Each row of a before or after table is a point. The points were changed in one or more steps. Then noise was added and the rows were shuffled. The steps act on how far a point lies along the listed directions, d1 being the first. What was done? A step turns or swaps two directions, mirrors them in a line or flattens them onto one, adds a multiple of one to another, or multiplies one. Angles are multiples of 10 degrees, from the lower direction toward the higher: turns from -170 to 170, lines from 10 to 170 but not 90. Use the fewest steps. Two steps may share a direction if one is a turn and the other turns, adds or multiplies; they go together, in the order done. Otherwise the lowest direction goes first.

Directions:
(1): [-36 -12]
(2): [ 12 -36]
Before (13 x 2):
[[ 11  15]
 [ 22  18]
 [-34  18]
 [-34  30]
 [ 21  16]
 [ -4  -9]
 [-29  15]
 [ -3  -2]
 [-23  12]
 [  7  18]
 [-29  19]
 [-58  14]
 [-46  54]]
After (13 x 2):
[[-27  22]
 [-22  16]
 [-17  16]
 [ 13  16]
 [ 22  18]
 [-22  33]
 [-27  60]
 [ -5 -10]
 [ 12  19]
 [ 25  19]
 [-22  20]
 [ -2  -1]
 [-47  17]]
Steps: add 0.3 times d2 to d1

Directions:
(1): [ -5 -25  21 -42]
(2): [ -7  43  29 -11]
(3): [42 -9 28 14]
Before (8 x 4):
[[-14   4   3 -10]
 [  6   4  12  -7]
 [ -9   5  12 -18]
 [-20  23 -14   4]
 [  1   4  14 -19]
 [  7   0   9 -10]
 [ 11  -3   9   8]
 [-10  -7  -5 -12]]
After (8 x 4):
[[-12  29  12  -3]
 [  3  29  17   0]
 [ -8 -18 -36  17]
 [  3  31  19  -6]
 [ -4  58  32 -10]
 [-10  57  29  -7]
 [-11  21  13 -15]
 [  7  -8   4   7]]
Steps: turn d1 and d2 by 70 degrees; multiply d2 by 3; multiply d3 by 0.7

Directions:
(1): [ -5  45  10  22  20  36 -31  22]
(2): [-16  37 -40  -9 -12  15  13 -44]
(3): [ 26 -15  25  20   4   9 -27 -55]
(4): [-23 -27 -23 -33   2  12 -52   2]
(5): [ 24   8  30 -52 -15  34  12   2]
Before (10 x 8):
[[  2 -10   3  -3  -7 -18  11  -4]
 [ -6 -23   1  -8  -2   5 -14 -16]
 [-21  14 -12 -27   7  15  -9  33]
 [-11  -7  -5 -19  -6   5  -4  60]
 [ -6  10 -11  19   5  17   5 -15]
 [  3  16   1  26   6  16 -10 -11]
 [  3   2   6 -10  -4  16  -7 -21]
 [  4 -22 -14 -18 -19  -6  -4 -23]
 [  4  -8 -15 -29  -1   5   3 -23]
 [-35   4 -18 -12   7   5 -15  45]]
After (10 x 8):
[[  0   1  -5  -6 -10 -14  17 -10]
 [ 13  -5  21  28   8   4  -5   6]
 [-41  18 -31 -15   9  27 -39  15]
 [  8  -7  12  27  12  11  -1  -9]
 [-14 -34  -3 -20  -4   0 -19  -5]
 [  9 -17  -9 -28   2   9 -10 -30]
 [  4 -28 -15 -23 -20  -4 -17 -26]
 [  8 -17  17 -12  -4   8 -12  -6]
 [-21  21 -15 -26   8  32 -31   8]
 [-28  25 -35 -25 -10  28  -8  29]]
Steps: turn d2 and d3 by 70 degrees; turn d1 and d2 by -30 degrees; multiply d4 by 1.6

Directions:
(1): [56 36 24 -9 11 21  7 35  9  1 29]
(2): [ -5  17  11   0 -42 -54  34  12 -26 -16  21]
(3): [-12   0  33 -32 -19 -15 -30 -28  43  17  34]
Before (12 x 11):
[[ 15  -4 -32  17  43  32   0  15  -9  -6 -11]
 [ 17  26   3  10  18  23  14  36   2   7   4]
 [ 32  31  -1   9  32  14   7  31 -36  -8  -7]
 [ 10   6  -9   4  -3  -4   5   5  -2 -10  12]
 [-11   0  -7  -2 -21 -26  21  24   1 -17  19]
 [ -1   3   8  12 -16 -23  29  11 -18 -23  -1]
 [-44  10   2  -5 -36 -60  21  -5 -31 -13   3]
 [-55 -46  -4 -14 -15 -44 -27 -54  19  15  -1]
 [-14  -3 -13  32 -14 -22  51  29 -44 -18  -7]
 [-30 -23  -6   2   4 -20 -19 -25  -5  -5  -1]
 [ 11  11  16 -16 -18 -33  -7 -12   8  -2  22]
 [ 51  34  11  14  10   2  30  42 -19  -8  10]]
After (12 x 11):
[[ -5  17  23 -15   1   6 -13   5  34  21  23]
 [ 27  31  27   7 -22 -22  49  47 -18 -12  39]
 [ -2 -10 -20  21  22   0   5   7 -30 -17 -14]
 [-18 -34 -53  36  21 -13  27   5 -50 -12 -48]
 [  6   5  -4  -2  -8 -10  -2  -1   4  -8  17]
 [ 20  33  37 -27  12   0 -25   2  13  10  32]
 [-14  30  -2   9 -32 -58  49  30 -58 -26   3]
 [ 18  25  46 -25 -23 -28  -7  -3  29  12  43]
 [ 31  10  -1  -9  40  38 -22   8  27   8  21]
 [  9  15  22   4 -24 -29  29  16 -11 -23  16]
 [-15  -7  -6   0 -22 -45   3 -21 -14 -10  -2]
 [-11   3  -5  -3 -28 -33  26  27  -2 -20  24]]
Steps: turn d1 and d3 by 90 degrees; multiply d2 by 1.3

Directions:
(1): [ -4 -32 -34 -31   0 -21  39 -18 -14  -3 -11   3 -39  53]
(2): [-31   9  15 -34   9  -9  44  23  20  -1 -34 -37 -11 -44]
Before (12 x 14):
[[  1  -1   3  -2   6   7 -10  -1  -4  -5  -6  -2  -3   1]
 [ 18   6   2  43   4  15 -40 -12 -15   2  25  14  24   3]
 [ -8  -1  -8 -19  13  -9  33   7   3   3 -15 -18  -7  10]
 [ 10  -7  -8  26  -2  16 -32   0  -8   6  27   8   8  11]
 [  9  -3 -10   7  -7   9 -29 -19 -19 -11  30  24   6  35]
 [  9  22  33  47  -4  39 -41  13  11  11  31  -4  35 -60]
 [  1  -1 -14  -4  -8  -3  12  -8  -1  -4   5   1 -12  15]
 [ 10  -3 -13  -6   0   0   7 -21 -10   4   9  -1 -14  32]
 [ -5  15  21  -3   3   4  -1  14  17   4 -16  -4  21 -26]
 [-24  -2   7 -31   8 -19  43  12   7   0 -19 -28 -20 -21]
 [ 11  -3   4  20   5   3 -15  -4   2  -4  19   8   7  -9]
 [ -6  14   5   6   4   6   0   9  14 -11  -5 -10   2 -17]]
After (12 x 14):
[[ 13   1  -8   1   0   5  -6 -18  -8   2  17   2  -1  28]
 [ 11   1   7  26  -3  26 -24   0   3   7  26   0  11 -22]
 [ 30  -2 -15  46  -1  13 -44 -26 -27   2  35  22  21  34]
 [-36   6  24 -41  12 -15  59  28  20  -1 -31 -47 -22 -46]
 [-12  12   3  -4   8   7   7   9  18 -11  -8 -11  -6 -18]
 [  2   3  -9   3  -6  -2  10  -6  -1  -8   9   3  -8   7]
 [-16   7   0 -23  14  -9  39  16  12   5 -18 -30  -1 -11]
 [ 24  -8 -15  19  -9  11 -50 -32 -25 -12  45  35  13  48]
 [ 16  -3  -1  21   6  -1 -16  -7  -6  -5  20  15   2   3]
 [-13  13  15 -17   5  -3  17  14  14   1 -23  -9   9 -21]
 [ -2  -3   6   0   5   7 -15   0  -1  -5  -8  -4  -9   0]
 [ 22 -16 -19  35  -6  16 -37  -9 -15   7  32  19   9  27]]
Steps: multiply d1 by 0.4; multiply d2 by 1.6

Directions:
(1): [-10  42  23  10  33   9  36  59 -16  -6 -21  -2  21  -8  18 -12 -36 -12
 -51  12]
(2): [ -8  10  16  19 -15  45  39  -3 -27 -12 -53   6 -17 -25 -38  26  34  41
  17  -3]
Before (10 x 20):
[[  8 -15 -11 -15   1 -27 -24 -20  22   7  37  -3   0  11  16 -11  -9 -12
    8  -5]
 [ -1   5   1  -6   6  -2  -8   9   9  -2   5   2  10   4  11  -4  -7 -10
  -12   2]
 [ -7  24  15  19  -6  26  28  13 -19  -7 -40  -1  -9 -16  -7  13  14  25
    5  -3]
 [  4  -7  -7   1   1  -7   0   5   9  -1  10   2   3  -3   2  -2   0  -3
    4   2]
 [  5   8  -3  -2  14 -13   7  20   5   0   2  -1   7  10   9  -7 -22 -18
  -13   1]
 [  2   3  -8   0   2   2  -2  -1   2  -3   0   0   2   1  -1  -2   6  -1
    5  -1]
 [ -1   8  -1   1  10   1  -2  16   6  -3   8  -9   7   3  11  -1 -10 -16
  -20   3]
 [ -6   7   5   6   6  11  16  11 -11  -2 -11   4  -2   0  -6   2   3   8
  -10   0]
 [  4   1  -5  -5   7 -14  -4   0  13   3   8   1  12  12   8 -12  -8  -6
  -14   6]
 [  1   4   7   8  -5  14   9  -6 -14 -12 -21  -2 -10 -11 -16   3   9  19
   11  -1]]
After (10 x 20):
[[ -4   9   5  -4   0   3   1   7   1  -5  -5   3   8   0   6   0  -3  -5
  -10  -1]
 [  0  11   4   4   8   6  23  22  -6  -5 -18   1   2   1  -4   3  -6  -2
   -5   0]
 [ -8  29  23  24 -12  44  44  14 -28 -11 -56   2 -14 -23 -23  20  27  39
   11  -2]
 [  4  -7  -8   0   1 -10  -4   6  11   1  12   1   3  -2   5  -3  -5  -5
    3   0]
 [  2   1  -6  -3   6  -8   1  -1  11   6   3   2   9   9   6  -8  -4  -1
  -13   6]
 [  2   3   7   9  -4  11   7  -6 -12  -9 -17  -2 -11 -13 -16  -3   7  17
   12  -1]
 [ -6   9  10   9   4  23  25  11 -18  -5 -25   4  -6  -8 -16   8  13  21
   -5   0]
 [ -5  12   3   9   4  19  11  13  -5  -9 -12  -7   1  -6  -2   7   3  -1
  -15   3]
 [ 10 -20 -18 -25   7 -45 -40 -21  31  13  59  -5  10  21  32 -22 -25 -31
    3  -2]
 [  4   6  -9  -1   3   1  -5  -3   5  -3   2  -2   2   2   0  -2   1  -4
    5   0]]
Steps: add 1.5 times d1 to d2

Directions:
(1): [  5 -21 -10  24  46  15 -47 -15 -23  43   0  19   0 -18 -47  21 -17  -8
   9   1  -5  -7  25 -29 -43  54   9  -1 -50 -45   8  -5]
(2): [-17  29 -37  19 -14  10 -23 -41  20   6 -13  -2 -18 -22  17 -14  -3   4
  -6  43  37  18  -9 -58 -52 -31  -7  -9  14  35  46  35]
Before (9 x 32):
[[ -3  33 -35   1 -15  -2 -12 -31   9  -3  -9  -1 -14  -4  22 -19  -2   4
  -18  32  23  24  -3 -30 -39 -34  -9   1   4  30  29  33]
 [ -6   9 -11   5  -2  -8  -1 -17  27   1   3   3  -2  -9   6 -12   7  -1
  -10  16  15  13  -9 -19 -11   2  -4   2  -5  10  18  -2]
 [-20  28   1 -24 -40 -22  39  -2  34 -39   0 -17   8   9  51 -35  12  10
   -2   5  12   2 -29   5  18 -46 -27 -12  56  45   5   6]
 [ -6 -11 -14  25  27  14 -48 -15 -31  28 -13  14   0 -30 -44   8 -12   1
    7   3   0  -6  21 -36 -47  43   3   6 -44 -24  18  -7]
 [ 13  -7  27 -21   4  -8  30  10   1 -10   3  -8   3  21  10   7   5   2
    6 -26 -18  -7  -8  36  36   9  -2 -13   7 -10 -39  -9]
 [  0 -12  14 -10  -4 -14   3  17  -6  -2   0   1  -1   8 -22  16   8   5
   13 -16  -8 -10  -3  13   4  10  12   9  -8 -13 -19 -13]
 [ 12   2  12  -2  -6 -10  12   4  -9 -11   1   3  12  12 -10  -2   0   3
   12 -21 -14  -5   0   4  20   7   5   0 -14 -12 -11 -12]
 [  2  -9   7   9   9   9  -3  11  -1  15   6  -1   2   4  -5   6  -4  -4
    3  -8 -13  -7  15   6  -1  15  -5  -3 -12 -27 -11 -13]
 [  2   7  24 -27 -14 -17  30  22 -11  -8  -1 -17  22  23  16   0   5   8
    6 -19  -9  -4 -16  51  44  -5  15   7  26   1 -20  -8]]
After (9 x 32):
[[  6  -8  26 -21   8 -14  14  22 -23   9   1 -12  25  20  -6  14  -3   5
   11 -27 -18 -13  -4  50  35  24  15   9   3 -23 -27 -17]
 [ 18 -16  26 -11  23  -4  11   6  -7   9   3  -3   4  15 -10  16   1  -2
    9 -29 -20 -12   4  28  22  29   1 -14 -12 -31 -37 -11]
 [-13  10 -32  27   5  15 -45 -31 -12  19 -19   8  -8 -36 -21  -6  -9   9
    1  24  21   1   8 -58 -60  11  -6   2 -21   7  36  11]
 [ -1  -5   0  19   9  13 -12   2   0  22   6  -2  -1   0  -9   3  -5  -4
    4  -3  -7  -6  12  -6 -15  14  -4  -5 -14 -26  -2  -9]
 [ -8  11  25 -34 -30 -28  50  21  21 -41   8 -14  20  24  39 -26  13   8
    4 -21 -10 -10 -25  45  50 -23 -25  -7  45  20 -25 -17]
 [ -5  10  -6   0 -11 -14   9 -12  28  -8   5   0  -2  -2  16 -15  11   3
  -13  12  14  13 -15 -11  -1  -7  -4   5   1  17  13  -4]
 [ -3  37 -22 -12 -30  -9  15 -11  12 -22  -4 -10 -10  10  39 -22   6   7
  -19  21  14  22 -12  -3 -10 -50 -12   4  24  42  16  24]
 [  0 -14   9   1   4 -10  -7   6 -10   7   2   4  -2  -1 -29  16   6   7
   15 -11  -6  -8   1   3 -11  17  11   6 -15 -19 -14  -8]
 [ 14   0   9   5   2  -6   3  -2 -13  -1   1   7  11   6 -22   0  -3   0
   14 -18 -15  -4   4  -3   8  15   7  -1 -22 -17  -3 -11]]
Steps: turn d1 and d2 by 40 degrees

#####

**The problem:** Whenever the string "multiply" shows up in a line of the records, copy that line.

**Task solution:**
Steps: turn d1 and d2 by 70 degrees; multiply d2 by 3; multiply d3 by 0.7
Steps: turn d2 and d3 by 70 degrees; turn d1 and d2 by -30 degrees; multiply d4 by 1.6
Steps: turn d1 and d3 by 90 degrees; multiply d2 by 1.3
Steps: multiply d1 by 0.4; multiply d2 by 1.6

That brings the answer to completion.